---- Provided material

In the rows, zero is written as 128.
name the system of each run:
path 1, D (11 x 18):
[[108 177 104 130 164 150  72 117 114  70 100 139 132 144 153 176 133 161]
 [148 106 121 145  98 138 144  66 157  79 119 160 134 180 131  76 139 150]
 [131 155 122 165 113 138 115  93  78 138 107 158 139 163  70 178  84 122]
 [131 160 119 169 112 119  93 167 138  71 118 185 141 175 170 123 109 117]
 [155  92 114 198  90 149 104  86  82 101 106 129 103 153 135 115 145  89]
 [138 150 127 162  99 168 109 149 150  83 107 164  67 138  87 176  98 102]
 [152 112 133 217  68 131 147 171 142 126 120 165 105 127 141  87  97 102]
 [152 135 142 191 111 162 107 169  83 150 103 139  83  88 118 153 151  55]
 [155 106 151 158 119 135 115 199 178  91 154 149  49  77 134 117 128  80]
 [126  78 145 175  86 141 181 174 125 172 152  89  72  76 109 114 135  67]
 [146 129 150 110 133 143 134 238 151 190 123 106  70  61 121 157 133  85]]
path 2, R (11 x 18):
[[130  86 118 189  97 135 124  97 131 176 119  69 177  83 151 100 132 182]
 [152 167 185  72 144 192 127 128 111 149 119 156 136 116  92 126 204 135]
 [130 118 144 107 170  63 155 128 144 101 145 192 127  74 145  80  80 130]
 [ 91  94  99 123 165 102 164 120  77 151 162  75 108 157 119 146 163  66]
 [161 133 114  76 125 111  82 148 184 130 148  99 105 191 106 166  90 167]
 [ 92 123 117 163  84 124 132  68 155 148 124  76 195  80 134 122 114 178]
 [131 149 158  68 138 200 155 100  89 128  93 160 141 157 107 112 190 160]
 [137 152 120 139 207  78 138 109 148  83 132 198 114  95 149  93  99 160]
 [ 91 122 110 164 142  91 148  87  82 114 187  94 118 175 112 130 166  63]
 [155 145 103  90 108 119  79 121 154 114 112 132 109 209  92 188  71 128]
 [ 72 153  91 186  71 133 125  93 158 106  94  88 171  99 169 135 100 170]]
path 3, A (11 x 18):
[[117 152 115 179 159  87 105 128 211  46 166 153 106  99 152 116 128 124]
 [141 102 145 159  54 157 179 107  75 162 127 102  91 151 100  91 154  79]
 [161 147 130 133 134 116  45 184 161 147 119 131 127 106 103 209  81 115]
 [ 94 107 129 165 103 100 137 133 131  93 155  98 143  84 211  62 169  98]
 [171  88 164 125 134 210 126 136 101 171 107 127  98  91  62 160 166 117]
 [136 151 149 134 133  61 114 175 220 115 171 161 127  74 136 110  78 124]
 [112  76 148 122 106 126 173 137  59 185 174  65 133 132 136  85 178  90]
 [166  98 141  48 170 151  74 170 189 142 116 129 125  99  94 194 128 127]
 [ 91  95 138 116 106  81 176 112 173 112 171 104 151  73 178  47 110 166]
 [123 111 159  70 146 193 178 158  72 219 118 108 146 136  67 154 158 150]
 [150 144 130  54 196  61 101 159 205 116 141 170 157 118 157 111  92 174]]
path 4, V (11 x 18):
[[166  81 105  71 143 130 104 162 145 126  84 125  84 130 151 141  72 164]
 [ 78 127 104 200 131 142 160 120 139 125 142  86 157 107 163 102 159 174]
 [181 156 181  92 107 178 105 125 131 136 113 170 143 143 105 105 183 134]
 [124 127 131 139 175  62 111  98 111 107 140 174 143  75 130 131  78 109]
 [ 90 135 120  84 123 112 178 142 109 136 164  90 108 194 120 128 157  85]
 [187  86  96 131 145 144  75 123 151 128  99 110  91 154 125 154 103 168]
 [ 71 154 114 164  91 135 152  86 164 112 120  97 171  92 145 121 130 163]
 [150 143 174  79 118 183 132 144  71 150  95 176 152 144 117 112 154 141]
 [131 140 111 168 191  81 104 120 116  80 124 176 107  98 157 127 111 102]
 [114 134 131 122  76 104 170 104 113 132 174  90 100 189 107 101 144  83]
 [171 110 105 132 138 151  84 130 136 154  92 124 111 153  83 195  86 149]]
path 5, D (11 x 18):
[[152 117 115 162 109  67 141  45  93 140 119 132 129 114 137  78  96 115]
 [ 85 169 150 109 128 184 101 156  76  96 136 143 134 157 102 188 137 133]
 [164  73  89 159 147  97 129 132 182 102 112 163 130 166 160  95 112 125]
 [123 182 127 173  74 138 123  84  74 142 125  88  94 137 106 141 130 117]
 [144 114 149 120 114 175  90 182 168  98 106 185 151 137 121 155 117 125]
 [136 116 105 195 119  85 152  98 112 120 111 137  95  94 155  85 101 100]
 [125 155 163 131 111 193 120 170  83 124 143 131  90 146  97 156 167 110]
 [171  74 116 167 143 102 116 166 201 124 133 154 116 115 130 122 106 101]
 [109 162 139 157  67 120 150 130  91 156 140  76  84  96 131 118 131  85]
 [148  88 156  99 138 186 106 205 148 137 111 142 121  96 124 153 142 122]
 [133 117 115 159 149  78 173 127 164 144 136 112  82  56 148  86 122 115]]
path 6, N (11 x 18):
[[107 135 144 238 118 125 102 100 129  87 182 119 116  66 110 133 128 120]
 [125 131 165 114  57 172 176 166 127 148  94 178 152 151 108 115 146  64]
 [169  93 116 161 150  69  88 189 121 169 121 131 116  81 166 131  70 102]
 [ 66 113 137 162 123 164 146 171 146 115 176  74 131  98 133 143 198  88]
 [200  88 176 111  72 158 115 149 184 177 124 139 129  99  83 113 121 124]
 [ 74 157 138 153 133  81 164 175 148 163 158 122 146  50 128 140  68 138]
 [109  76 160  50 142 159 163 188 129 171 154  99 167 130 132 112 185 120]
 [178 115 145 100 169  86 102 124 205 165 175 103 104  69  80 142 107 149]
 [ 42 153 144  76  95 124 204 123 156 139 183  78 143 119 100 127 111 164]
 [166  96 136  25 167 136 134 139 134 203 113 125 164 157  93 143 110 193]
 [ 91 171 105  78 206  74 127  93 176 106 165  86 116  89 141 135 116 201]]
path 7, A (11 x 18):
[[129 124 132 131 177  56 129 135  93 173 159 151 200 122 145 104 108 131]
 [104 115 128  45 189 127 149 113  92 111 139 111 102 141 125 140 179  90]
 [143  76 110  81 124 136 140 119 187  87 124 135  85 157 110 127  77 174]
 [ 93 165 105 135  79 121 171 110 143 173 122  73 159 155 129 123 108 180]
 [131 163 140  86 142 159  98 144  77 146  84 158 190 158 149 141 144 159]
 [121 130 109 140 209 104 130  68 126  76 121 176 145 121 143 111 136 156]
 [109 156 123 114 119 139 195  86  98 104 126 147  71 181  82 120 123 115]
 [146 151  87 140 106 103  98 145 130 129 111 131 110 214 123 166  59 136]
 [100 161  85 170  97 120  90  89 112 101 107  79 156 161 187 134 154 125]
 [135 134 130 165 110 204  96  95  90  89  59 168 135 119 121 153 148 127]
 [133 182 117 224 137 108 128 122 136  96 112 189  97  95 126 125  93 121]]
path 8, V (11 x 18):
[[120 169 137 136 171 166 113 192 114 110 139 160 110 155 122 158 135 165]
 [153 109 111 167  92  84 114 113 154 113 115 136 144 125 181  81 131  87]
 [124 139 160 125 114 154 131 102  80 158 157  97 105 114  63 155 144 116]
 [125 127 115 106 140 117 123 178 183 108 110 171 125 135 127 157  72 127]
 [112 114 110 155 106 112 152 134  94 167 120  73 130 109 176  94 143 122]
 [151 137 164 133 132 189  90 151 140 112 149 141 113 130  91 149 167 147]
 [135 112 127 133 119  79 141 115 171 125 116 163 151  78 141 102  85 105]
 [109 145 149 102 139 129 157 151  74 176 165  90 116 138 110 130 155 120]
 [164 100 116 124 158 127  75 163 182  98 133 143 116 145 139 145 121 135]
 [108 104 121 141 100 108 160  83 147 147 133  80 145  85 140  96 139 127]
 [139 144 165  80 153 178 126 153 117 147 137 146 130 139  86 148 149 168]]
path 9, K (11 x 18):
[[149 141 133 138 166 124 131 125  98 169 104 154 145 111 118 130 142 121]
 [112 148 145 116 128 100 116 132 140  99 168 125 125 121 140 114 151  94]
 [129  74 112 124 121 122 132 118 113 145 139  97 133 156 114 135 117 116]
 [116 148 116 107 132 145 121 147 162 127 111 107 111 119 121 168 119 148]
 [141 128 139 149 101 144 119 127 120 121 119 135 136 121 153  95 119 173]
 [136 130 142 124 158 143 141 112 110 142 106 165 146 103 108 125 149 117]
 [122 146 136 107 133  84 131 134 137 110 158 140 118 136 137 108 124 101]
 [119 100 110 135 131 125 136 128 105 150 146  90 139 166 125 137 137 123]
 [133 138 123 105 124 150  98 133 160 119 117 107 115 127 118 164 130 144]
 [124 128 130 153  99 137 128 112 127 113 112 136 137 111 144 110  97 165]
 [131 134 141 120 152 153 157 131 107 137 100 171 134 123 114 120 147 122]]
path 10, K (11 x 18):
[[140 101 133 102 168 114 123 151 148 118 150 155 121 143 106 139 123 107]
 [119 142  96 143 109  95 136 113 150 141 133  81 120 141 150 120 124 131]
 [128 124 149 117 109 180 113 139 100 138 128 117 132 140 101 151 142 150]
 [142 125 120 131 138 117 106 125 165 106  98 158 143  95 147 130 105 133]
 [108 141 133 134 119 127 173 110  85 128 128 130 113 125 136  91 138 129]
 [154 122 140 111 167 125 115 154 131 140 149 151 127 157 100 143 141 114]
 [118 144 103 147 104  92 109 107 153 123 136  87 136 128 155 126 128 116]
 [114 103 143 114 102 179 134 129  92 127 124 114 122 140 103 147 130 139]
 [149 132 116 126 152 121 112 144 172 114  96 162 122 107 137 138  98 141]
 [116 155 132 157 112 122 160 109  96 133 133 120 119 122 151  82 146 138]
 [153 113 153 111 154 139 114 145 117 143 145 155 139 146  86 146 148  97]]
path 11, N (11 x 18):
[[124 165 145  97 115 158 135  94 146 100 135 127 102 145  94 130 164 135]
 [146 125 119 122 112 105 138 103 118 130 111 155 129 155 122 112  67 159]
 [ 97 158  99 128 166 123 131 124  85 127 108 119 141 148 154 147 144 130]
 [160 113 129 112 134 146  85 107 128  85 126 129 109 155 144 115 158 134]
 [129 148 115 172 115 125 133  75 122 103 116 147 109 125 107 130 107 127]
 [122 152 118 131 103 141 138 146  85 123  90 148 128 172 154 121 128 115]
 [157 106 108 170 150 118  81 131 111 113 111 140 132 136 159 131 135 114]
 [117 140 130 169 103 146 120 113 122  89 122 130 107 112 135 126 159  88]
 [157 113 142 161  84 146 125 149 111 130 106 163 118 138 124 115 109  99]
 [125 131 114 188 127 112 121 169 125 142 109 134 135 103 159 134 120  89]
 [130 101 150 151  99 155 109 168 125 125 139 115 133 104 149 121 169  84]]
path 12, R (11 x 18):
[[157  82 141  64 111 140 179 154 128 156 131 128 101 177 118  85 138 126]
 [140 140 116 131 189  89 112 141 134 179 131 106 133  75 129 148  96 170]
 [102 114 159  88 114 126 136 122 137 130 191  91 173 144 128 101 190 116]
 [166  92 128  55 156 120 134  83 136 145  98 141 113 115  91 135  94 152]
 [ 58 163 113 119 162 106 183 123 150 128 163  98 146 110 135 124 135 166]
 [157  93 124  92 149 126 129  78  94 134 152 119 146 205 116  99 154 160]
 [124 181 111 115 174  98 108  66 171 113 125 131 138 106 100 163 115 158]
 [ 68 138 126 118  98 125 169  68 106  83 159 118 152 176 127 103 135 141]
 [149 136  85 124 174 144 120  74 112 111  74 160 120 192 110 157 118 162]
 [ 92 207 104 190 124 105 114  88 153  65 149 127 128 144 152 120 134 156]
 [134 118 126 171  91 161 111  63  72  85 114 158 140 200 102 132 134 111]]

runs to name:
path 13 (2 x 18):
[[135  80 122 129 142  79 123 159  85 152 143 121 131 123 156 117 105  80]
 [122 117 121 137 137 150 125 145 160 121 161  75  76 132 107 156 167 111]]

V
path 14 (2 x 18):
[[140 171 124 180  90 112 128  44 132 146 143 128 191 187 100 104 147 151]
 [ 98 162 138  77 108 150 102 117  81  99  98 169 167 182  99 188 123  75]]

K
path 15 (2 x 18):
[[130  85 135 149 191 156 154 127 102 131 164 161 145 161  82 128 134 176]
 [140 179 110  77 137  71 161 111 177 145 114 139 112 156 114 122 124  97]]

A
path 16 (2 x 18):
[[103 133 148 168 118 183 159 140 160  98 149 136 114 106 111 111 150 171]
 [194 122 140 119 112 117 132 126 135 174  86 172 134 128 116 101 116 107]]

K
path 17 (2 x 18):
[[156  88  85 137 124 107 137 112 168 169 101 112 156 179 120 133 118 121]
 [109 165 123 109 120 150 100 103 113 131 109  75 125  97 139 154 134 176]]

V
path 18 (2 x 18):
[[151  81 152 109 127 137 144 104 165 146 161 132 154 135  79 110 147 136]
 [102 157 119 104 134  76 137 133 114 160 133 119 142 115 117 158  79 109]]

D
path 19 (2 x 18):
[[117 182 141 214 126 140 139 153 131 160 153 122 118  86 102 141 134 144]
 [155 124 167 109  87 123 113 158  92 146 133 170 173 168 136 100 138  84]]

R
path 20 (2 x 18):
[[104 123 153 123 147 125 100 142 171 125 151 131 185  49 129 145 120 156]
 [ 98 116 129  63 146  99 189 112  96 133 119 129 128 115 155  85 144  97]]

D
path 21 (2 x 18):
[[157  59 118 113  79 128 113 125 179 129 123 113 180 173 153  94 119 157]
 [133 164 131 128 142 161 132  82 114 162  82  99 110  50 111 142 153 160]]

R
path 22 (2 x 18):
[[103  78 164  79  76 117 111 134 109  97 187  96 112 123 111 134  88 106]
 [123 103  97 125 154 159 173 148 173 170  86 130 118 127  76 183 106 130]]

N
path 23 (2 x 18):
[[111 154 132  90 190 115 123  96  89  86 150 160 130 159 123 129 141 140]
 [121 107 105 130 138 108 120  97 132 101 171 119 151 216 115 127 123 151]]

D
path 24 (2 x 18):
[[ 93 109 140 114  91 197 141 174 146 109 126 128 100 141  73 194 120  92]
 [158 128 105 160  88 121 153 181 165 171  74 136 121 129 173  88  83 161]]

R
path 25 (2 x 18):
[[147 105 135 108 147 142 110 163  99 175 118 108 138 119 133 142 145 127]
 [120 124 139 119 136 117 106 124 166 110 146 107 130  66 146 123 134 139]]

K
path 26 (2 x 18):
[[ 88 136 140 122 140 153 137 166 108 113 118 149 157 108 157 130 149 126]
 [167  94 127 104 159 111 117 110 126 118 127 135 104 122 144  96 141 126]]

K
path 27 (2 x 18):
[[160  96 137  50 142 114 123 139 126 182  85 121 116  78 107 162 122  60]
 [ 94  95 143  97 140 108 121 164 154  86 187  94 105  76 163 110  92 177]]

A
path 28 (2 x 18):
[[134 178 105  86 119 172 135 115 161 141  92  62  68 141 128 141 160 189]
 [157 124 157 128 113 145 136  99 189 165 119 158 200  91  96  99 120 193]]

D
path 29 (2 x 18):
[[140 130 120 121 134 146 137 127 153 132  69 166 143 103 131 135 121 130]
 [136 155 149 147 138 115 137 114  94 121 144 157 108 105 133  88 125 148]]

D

--------

[Goal of the exercise]: Using the entries shown above, reproduce verbatim the lines from the line bearing "[124 128 130" to the line bearing "[142 125 120", inclusive.

[Your solution]:
 [124 128 130 153  99 137 128 112 127 113 112 136 137 111 144 110  97 165]
 [131 134 141 120 152 153 157 131 107 137 100 171 134 123 114 120 147 122]]
path 10, K (11 x 18):
[[140 101 133 102 168 114 123 151 148 118 150 155 121 143 106 139 123 107]
 [119 142  96 143 109  95 136 113 150 141 133  81 120 141 150 120 124 131]
 [128 124 149 117 109 180 113 139 100 138 128 117 132 140 101 151 142 150]
 [142 125 120 131 138 117 106 125 165 106  98 158 143  95 147 130 105 133]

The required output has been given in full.